# HOW TO COMPLETE THIS TASK
Please copy each line of the records below that includes the word "point".

# THE DATA
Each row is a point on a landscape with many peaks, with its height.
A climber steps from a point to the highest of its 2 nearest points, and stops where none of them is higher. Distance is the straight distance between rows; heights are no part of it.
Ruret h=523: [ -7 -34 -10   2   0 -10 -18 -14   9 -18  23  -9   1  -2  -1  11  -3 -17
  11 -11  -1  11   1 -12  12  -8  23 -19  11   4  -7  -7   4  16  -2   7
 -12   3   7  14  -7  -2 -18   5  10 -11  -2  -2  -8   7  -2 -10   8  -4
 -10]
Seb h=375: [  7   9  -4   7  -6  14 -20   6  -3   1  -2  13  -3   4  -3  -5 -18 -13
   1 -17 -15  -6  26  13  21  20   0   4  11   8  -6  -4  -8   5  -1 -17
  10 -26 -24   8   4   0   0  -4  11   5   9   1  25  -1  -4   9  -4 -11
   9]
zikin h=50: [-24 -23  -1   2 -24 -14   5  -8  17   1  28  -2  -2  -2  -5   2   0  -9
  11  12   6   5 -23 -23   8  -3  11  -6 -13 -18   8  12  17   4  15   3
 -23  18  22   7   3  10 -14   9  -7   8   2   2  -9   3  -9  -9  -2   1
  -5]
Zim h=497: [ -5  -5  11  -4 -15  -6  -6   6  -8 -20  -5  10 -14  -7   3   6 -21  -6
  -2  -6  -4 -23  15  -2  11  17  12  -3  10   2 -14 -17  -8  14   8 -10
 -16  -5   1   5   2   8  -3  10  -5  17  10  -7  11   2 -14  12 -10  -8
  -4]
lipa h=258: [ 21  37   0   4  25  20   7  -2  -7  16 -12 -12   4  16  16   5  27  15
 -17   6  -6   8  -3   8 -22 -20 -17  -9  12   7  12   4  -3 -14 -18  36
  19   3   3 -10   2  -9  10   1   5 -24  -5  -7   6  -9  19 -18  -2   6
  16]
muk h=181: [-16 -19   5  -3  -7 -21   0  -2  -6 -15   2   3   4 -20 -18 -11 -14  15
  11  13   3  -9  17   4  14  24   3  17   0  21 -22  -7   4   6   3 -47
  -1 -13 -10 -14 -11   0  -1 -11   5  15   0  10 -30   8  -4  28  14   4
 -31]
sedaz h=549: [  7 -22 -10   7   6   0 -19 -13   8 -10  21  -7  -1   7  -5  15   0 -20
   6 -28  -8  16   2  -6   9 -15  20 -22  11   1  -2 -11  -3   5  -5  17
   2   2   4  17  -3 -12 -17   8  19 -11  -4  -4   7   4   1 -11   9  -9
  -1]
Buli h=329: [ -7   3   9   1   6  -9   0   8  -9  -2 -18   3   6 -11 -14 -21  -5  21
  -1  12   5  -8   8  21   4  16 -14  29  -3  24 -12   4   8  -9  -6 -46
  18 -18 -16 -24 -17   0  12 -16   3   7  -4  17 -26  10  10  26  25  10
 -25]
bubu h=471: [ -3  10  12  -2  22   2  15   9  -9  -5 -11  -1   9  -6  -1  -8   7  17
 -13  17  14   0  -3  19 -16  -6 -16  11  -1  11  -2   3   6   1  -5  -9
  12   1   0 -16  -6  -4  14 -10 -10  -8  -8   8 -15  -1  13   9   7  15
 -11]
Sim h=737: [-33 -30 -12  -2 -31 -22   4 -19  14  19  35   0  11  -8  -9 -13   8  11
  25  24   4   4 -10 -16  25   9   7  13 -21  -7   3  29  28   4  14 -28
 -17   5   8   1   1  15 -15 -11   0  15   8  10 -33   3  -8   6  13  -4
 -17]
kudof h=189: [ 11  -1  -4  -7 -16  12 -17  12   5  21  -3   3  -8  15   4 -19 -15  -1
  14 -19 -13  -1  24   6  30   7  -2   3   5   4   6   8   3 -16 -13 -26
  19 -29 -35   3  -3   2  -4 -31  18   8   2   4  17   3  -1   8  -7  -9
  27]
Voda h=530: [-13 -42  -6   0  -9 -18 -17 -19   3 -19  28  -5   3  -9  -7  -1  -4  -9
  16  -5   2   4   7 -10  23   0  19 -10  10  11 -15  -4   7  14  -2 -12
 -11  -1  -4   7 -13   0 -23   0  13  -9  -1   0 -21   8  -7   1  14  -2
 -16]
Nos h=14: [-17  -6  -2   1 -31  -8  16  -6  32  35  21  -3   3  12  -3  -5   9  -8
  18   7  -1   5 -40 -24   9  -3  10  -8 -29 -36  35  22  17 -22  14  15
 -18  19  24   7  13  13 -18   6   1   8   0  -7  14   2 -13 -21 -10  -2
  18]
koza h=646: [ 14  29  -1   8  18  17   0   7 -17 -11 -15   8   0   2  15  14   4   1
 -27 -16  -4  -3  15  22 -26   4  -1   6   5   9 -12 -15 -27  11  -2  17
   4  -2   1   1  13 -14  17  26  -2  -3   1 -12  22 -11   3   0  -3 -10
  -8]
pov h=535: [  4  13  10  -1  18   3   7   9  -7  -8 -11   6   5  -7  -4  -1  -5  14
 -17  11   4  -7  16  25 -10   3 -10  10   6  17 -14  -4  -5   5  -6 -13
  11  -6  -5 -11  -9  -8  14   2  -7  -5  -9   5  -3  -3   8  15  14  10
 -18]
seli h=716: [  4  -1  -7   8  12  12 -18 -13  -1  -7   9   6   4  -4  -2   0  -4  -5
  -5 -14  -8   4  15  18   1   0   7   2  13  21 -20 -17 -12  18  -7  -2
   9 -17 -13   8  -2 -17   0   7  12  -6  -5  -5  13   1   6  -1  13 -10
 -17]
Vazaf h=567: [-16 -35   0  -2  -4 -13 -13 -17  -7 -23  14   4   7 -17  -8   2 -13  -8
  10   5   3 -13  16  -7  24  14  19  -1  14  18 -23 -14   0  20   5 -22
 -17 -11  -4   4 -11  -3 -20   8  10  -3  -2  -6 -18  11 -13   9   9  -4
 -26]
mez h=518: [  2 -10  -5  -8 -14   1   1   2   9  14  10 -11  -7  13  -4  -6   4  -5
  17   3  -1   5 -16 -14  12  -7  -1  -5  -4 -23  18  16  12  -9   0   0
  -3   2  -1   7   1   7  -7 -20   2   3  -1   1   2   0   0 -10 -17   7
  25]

# RESULT FOR THIS TASK
Each row is a point on a landscape with many peaks, with its height.
A climber steps from a point to the highest of its 2 nearest points, and stops where none of them is higher. Distance is the straight distance between rows; heights are no part of it.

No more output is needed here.